- _Extracted information_:
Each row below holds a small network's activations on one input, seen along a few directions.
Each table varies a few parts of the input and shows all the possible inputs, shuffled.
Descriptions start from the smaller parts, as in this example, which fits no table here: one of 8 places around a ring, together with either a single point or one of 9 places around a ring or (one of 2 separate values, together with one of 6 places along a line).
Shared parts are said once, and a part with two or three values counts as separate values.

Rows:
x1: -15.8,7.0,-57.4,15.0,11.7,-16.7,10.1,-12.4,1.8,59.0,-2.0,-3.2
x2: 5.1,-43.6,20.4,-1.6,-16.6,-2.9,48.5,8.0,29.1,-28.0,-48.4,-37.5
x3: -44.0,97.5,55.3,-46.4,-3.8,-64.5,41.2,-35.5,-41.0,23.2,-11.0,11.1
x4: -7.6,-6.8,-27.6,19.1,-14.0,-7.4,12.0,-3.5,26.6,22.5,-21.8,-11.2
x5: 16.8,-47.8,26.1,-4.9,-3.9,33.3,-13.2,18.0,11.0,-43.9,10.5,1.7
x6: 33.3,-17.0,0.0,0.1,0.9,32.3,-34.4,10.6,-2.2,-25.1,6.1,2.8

* * *

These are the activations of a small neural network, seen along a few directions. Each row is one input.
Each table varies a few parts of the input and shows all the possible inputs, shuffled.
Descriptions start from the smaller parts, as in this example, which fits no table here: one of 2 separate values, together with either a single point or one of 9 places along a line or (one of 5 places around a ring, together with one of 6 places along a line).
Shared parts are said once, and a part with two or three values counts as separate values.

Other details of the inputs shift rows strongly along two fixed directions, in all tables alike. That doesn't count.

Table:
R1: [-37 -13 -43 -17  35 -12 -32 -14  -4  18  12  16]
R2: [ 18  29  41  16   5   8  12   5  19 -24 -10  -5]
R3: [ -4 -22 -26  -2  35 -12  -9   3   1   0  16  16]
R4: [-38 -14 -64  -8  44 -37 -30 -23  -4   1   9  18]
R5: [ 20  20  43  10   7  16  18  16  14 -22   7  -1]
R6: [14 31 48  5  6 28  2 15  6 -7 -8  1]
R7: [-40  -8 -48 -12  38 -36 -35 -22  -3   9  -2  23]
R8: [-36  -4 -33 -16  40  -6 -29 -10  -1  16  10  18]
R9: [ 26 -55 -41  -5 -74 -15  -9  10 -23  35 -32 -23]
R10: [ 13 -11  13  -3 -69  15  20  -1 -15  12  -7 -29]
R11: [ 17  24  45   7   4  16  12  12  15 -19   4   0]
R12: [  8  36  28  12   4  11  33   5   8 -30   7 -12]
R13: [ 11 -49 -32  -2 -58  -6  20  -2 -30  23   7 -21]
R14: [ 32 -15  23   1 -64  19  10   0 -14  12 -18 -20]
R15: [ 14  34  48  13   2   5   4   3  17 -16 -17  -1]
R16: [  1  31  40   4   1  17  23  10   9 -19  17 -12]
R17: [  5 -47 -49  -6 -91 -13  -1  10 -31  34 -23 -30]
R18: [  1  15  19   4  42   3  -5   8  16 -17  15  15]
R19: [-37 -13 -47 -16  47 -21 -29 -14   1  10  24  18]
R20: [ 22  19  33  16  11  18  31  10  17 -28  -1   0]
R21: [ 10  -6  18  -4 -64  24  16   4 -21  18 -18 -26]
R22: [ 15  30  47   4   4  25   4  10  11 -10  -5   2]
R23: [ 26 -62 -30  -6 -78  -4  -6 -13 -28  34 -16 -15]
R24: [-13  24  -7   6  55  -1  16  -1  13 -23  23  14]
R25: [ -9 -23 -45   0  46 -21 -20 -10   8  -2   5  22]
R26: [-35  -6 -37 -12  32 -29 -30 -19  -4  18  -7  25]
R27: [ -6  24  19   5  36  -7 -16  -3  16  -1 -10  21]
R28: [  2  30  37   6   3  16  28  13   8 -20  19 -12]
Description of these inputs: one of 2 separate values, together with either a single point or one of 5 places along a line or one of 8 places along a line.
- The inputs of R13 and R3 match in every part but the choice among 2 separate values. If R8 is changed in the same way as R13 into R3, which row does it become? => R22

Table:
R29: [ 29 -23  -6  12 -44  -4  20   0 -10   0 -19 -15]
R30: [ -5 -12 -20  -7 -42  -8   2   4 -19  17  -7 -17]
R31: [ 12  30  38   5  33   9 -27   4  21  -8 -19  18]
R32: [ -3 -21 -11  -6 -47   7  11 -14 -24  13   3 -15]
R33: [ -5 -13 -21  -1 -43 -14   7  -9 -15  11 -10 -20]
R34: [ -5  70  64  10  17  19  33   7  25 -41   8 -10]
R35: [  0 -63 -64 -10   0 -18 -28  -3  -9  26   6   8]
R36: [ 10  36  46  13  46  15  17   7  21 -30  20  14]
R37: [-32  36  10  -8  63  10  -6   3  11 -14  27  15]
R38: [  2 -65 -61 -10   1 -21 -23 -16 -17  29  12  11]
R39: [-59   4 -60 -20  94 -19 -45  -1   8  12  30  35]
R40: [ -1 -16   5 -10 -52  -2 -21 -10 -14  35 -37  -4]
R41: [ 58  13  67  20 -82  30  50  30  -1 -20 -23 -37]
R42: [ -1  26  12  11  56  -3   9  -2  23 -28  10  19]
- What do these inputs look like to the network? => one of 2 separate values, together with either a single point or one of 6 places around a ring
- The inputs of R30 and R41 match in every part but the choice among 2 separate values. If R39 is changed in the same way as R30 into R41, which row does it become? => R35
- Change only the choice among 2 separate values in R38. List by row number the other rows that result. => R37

==

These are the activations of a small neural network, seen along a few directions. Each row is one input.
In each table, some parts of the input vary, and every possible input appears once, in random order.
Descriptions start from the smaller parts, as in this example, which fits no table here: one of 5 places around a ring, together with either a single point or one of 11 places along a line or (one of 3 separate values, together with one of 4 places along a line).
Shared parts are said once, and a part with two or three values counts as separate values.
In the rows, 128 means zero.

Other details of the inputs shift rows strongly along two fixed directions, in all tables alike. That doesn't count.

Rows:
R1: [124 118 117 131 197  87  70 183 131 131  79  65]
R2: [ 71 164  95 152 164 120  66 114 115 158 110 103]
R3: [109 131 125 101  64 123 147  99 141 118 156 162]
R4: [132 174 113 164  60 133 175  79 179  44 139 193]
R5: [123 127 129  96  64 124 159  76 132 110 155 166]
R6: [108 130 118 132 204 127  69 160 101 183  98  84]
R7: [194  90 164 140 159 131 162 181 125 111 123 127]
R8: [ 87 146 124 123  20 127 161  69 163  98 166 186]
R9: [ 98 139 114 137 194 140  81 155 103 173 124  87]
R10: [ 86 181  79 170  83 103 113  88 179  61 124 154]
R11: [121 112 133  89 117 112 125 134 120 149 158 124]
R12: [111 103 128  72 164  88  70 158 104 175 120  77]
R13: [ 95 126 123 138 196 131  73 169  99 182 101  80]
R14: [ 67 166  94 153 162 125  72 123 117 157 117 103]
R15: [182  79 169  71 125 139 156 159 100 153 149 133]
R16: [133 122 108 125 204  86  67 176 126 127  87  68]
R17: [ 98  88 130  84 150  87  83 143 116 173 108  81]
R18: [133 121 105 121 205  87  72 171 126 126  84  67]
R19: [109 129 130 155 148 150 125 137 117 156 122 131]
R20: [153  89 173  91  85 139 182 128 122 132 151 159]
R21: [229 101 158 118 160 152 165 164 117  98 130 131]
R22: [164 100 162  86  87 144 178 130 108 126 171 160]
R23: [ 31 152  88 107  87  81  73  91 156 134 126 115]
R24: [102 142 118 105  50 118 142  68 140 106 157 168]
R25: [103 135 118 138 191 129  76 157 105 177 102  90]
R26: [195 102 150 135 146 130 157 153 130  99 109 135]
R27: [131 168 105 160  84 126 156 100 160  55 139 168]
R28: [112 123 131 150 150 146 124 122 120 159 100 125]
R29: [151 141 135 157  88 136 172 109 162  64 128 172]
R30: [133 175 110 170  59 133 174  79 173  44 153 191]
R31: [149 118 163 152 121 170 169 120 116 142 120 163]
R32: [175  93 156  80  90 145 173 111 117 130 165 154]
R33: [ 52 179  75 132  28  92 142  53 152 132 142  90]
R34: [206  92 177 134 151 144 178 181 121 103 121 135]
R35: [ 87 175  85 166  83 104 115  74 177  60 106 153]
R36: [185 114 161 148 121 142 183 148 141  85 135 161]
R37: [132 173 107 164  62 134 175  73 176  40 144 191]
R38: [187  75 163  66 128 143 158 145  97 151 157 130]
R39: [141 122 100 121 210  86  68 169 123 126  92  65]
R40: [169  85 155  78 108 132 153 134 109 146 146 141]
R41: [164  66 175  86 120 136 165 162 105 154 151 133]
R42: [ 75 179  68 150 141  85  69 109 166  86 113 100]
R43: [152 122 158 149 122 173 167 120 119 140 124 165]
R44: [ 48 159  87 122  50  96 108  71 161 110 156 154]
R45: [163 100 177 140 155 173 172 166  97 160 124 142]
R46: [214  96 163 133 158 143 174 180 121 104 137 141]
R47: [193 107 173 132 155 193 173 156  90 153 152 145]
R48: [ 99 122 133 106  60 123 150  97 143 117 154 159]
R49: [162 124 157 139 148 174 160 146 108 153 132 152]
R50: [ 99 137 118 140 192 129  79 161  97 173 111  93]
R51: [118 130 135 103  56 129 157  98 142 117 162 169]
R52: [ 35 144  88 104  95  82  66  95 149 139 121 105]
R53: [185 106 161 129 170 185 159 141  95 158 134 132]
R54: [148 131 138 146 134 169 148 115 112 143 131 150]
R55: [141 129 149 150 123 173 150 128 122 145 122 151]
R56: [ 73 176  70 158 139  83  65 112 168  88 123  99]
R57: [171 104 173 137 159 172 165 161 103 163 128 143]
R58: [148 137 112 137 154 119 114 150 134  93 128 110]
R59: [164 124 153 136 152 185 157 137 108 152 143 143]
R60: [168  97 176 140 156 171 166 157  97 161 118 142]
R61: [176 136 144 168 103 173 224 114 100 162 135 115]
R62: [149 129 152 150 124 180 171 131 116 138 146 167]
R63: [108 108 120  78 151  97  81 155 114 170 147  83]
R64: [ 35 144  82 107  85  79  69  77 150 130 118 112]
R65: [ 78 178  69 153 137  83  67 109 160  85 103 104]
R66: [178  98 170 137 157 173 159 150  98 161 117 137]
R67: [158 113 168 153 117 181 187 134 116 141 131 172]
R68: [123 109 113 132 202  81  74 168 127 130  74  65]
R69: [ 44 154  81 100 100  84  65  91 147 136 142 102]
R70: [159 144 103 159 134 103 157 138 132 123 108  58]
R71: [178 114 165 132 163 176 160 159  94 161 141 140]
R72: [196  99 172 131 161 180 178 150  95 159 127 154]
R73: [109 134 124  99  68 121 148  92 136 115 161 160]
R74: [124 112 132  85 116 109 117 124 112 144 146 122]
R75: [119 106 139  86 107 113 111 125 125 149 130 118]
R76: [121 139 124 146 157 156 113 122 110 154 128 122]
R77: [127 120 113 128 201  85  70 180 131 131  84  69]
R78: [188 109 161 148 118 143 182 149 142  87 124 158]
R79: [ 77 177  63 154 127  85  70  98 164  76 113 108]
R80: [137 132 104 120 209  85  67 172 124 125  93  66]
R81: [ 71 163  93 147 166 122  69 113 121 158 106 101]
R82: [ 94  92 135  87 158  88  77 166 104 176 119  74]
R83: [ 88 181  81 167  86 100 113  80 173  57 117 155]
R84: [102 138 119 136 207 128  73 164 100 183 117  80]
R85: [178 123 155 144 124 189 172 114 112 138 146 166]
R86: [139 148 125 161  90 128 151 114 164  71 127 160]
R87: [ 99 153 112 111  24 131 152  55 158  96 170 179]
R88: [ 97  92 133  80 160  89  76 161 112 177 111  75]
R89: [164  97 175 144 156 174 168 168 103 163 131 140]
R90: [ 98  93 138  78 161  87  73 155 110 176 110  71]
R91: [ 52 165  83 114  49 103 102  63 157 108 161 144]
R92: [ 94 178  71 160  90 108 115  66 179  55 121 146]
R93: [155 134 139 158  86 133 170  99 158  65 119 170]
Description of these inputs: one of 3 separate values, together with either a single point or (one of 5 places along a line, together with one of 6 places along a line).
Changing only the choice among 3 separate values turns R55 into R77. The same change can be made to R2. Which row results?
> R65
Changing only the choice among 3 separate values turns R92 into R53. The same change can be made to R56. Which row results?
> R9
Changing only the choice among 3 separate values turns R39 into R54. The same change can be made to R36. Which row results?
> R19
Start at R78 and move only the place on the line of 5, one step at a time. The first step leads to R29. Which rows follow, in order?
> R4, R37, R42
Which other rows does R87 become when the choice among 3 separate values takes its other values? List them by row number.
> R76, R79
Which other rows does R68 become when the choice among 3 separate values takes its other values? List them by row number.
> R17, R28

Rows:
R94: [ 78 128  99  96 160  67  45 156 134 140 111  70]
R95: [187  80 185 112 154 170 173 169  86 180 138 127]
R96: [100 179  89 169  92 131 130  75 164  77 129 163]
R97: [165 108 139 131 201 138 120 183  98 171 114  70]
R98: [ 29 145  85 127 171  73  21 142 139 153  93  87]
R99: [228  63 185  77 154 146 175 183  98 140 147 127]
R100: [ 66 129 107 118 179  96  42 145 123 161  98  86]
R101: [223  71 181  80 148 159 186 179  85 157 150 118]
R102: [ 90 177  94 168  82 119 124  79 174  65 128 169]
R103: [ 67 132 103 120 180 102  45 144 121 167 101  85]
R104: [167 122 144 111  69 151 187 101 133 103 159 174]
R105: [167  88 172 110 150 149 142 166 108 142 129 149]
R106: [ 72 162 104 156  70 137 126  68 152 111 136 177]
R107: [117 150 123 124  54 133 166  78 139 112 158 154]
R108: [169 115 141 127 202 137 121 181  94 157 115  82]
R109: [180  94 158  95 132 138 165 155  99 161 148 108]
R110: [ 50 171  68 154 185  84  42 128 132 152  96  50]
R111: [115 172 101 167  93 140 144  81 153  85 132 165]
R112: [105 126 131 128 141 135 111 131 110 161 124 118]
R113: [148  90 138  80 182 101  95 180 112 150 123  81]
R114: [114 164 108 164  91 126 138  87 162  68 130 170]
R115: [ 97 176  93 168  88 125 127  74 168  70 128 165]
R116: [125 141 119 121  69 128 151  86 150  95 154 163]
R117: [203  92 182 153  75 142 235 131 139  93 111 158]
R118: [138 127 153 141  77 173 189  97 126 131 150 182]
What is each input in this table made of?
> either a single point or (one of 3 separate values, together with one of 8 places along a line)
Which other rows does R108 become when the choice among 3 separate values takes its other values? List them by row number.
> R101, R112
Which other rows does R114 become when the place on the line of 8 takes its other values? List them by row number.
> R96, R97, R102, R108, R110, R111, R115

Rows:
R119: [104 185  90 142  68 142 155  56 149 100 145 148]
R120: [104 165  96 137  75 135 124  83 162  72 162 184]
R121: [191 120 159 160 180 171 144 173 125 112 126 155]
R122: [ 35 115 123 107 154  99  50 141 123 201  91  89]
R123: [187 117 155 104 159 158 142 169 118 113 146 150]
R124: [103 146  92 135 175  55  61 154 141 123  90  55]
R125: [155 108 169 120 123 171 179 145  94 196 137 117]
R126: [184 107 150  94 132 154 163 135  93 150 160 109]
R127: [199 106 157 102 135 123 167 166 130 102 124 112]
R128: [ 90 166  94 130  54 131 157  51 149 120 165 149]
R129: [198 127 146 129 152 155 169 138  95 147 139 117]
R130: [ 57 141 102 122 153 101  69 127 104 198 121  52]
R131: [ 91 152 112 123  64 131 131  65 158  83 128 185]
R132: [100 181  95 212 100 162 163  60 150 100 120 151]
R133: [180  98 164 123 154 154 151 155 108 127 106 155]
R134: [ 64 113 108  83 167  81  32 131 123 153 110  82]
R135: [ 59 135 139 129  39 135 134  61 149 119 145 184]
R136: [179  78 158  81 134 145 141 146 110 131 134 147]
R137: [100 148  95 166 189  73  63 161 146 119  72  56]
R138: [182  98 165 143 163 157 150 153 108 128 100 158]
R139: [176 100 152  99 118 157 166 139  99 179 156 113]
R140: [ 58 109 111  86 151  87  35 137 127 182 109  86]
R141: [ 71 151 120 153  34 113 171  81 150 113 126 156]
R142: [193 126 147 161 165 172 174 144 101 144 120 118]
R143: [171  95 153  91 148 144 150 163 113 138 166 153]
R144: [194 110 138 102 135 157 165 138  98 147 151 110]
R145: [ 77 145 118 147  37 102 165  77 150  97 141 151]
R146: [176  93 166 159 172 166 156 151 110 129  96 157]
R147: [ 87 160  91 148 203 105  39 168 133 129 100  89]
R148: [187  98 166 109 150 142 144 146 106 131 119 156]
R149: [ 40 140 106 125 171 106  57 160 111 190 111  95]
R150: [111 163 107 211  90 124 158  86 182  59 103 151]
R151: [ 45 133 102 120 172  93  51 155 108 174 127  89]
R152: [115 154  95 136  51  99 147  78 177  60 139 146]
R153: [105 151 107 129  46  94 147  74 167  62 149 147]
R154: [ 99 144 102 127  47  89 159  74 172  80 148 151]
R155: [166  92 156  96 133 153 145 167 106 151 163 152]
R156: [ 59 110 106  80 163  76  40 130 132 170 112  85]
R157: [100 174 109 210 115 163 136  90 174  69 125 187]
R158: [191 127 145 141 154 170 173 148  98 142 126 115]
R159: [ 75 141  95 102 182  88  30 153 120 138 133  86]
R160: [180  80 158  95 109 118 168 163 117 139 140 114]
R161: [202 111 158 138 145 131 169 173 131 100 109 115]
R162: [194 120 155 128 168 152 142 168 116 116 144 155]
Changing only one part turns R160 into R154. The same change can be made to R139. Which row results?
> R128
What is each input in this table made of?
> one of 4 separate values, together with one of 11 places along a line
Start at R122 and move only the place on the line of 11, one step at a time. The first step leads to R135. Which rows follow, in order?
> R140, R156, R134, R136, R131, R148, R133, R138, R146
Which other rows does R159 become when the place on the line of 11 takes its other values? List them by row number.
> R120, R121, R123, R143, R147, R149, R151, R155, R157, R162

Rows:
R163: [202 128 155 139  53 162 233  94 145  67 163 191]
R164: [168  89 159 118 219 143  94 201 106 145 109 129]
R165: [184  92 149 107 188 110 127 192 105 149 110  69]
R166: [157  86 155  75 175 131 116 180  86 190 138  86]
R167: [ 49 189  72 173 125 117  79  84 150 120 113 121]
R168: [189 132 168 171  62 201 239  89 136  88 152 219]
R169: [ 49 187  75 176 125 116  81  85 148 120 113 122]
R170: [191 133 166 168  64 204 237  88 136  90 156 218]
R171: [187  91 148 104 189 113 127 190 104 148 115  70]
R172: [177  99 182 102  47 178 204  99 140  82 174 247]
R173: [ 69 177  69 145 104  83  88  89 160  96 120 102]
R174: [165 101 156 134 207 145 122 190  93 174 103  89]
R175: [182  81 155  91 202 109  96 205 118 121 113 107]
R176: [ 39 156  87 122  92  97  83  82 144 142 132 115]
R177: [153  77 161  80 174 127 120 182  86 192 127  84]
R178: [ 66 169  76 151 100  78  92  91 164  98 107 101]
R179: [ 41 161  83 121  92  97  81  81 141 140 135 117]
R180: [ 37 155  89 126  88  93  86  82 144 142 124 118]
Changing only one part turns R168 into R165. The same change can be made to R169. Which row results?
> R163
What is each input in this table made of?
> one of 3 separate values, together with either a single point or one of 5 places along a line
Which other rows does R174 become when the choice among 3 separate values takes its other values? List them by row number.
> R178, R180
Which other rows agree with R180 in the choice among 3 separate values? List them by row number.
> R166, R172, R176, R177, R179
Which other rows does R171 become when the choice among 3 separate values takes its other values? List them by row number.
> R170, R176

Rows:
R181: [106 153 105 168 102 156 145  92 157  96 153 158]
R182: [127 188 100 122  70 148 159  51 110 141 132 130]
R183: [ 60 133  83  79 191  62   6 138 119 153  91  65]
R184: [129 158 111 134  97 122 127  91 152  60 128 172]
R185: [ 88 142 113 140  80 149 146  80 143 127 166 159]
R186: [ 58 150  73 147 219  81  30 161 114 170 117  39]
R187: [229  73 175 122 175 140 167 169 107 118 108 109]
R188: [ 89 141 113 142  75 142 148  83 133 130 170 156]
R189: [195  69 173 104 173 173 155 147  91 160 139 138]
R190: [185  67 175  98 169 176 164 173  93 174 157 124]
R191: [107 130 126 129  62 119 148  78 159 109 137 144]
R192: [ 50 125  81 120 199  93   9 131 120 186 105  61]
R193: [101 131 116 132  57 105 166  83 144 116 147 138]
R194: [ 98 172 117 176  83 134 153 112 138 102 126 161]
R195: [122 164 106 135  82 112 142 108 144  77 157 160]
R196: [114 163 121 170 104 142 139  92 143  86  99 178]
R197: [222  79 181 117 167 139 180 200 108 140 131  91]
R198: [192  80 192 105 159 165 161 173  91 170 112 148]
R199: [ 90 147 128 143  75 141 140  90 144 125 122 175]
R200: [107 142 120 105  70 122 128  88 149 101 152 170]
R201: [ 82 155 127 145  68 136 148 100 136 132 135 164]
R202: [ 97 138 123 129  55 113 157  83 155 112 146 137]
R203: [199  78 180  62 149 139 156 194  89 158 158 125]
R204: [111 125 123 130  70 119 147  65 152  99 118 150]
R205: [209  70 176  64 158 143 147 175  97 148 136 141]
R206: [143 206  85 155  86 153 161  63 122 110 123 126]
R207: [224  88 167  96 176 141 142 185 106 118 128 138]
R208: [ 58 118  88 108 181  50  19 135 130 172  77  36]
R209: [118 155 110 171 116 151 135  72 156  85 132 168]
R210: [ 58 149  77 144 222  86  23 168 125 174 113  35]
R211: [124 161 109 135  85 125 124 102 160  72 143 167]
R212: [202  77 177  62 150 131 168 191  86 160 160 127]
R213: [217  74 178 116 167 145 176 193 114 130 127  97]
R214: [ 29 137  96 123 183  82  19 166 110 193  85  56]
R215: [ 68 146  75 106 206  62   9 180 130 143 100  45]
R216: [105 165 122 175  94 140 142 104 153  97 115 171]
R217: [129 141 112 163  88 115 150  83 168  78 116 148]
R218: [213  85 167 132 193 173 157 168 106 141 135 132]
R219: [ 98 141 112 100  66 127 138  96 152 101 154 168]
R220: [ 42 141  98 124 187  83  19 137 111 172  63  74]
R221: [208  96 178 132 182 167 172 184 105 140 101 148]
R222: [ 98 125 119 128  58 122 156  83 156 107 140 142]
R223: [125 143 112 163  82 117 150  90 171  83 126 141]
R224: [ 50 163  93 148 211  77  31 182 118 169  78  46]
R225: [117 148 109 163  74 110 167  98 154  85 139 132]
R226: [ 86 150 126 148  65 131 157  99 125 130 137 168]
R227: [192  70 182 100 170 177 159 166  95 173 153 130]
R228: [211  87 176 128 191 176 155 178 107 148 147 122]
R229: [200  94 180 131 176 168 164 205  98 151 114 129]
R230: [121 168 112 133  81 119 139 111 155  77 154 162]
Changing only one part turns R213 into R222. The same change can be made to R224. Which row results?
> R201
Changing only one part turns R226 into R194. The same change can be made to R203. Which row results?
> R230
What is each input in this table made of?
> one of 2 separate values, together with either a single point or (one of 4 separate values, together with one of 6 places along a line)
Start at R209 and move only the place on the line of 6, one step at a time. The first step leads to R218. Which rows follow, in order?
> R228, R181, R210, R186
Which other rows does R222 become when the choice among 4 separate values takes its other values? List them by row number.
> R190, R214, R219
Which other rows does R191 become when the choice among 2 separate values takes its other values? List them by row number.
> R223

- _Your assignment_:
From the line containing "111 123 127]" down to the line containing "R25: [103 135" in the material above, reproduce every line exactly, including the two end lines.

- _Completed task_:
R7: [194  90 164 140 159 131 162 181 125 111 123 127]
R8: [ 87 146 124 123  20 127 161  69 163  98 166 186]
R9: [ 98 139 114 137 194 140  81 155 103 173 124  87]
R10: [ 86 181  79 170  83 103 113  88 179  61 124 154]
R11: [121 112 133  89 117 112 125 134 120 149 158 124]
R12: [111 103 128  72 164  88  70 158 104 175 120  77]
R13: [ 95 126 123 138 196 131  73 169  99 182 101  80]
R14: [ 67 166  94 153 162 125  72 123 117 157 117 103]
R15: [182  79 169  71 125 139 156 159 100 153 149 133]
R16: [133 122 108 125 204  86  67 176 126 127  87  68]
R17: [ 98  88 130  84 150  87  83 143 116 173 108  81]
R18: [133 121 105 121 205  87  72 171 126 126  84  67]
R19: [109 129 130 155 148 150 125 137 117 156 122 131]
R20: [153  89 173  91  85 139 182 128 122 132 151 159]
R21: [229 101 158 118 160 152 165 164 117  98 130 131]
R22: [164 100 162  86  87 144 178 130 108 126 171 160]
R23: [ 31 152  88 107  87  81  73  91 156 134 126 115]
R24: [102 142 118 105  50 118 142  68 140 106 157 168]
R25: [103 135 118 138 191 129  76 157 105 177 102  90]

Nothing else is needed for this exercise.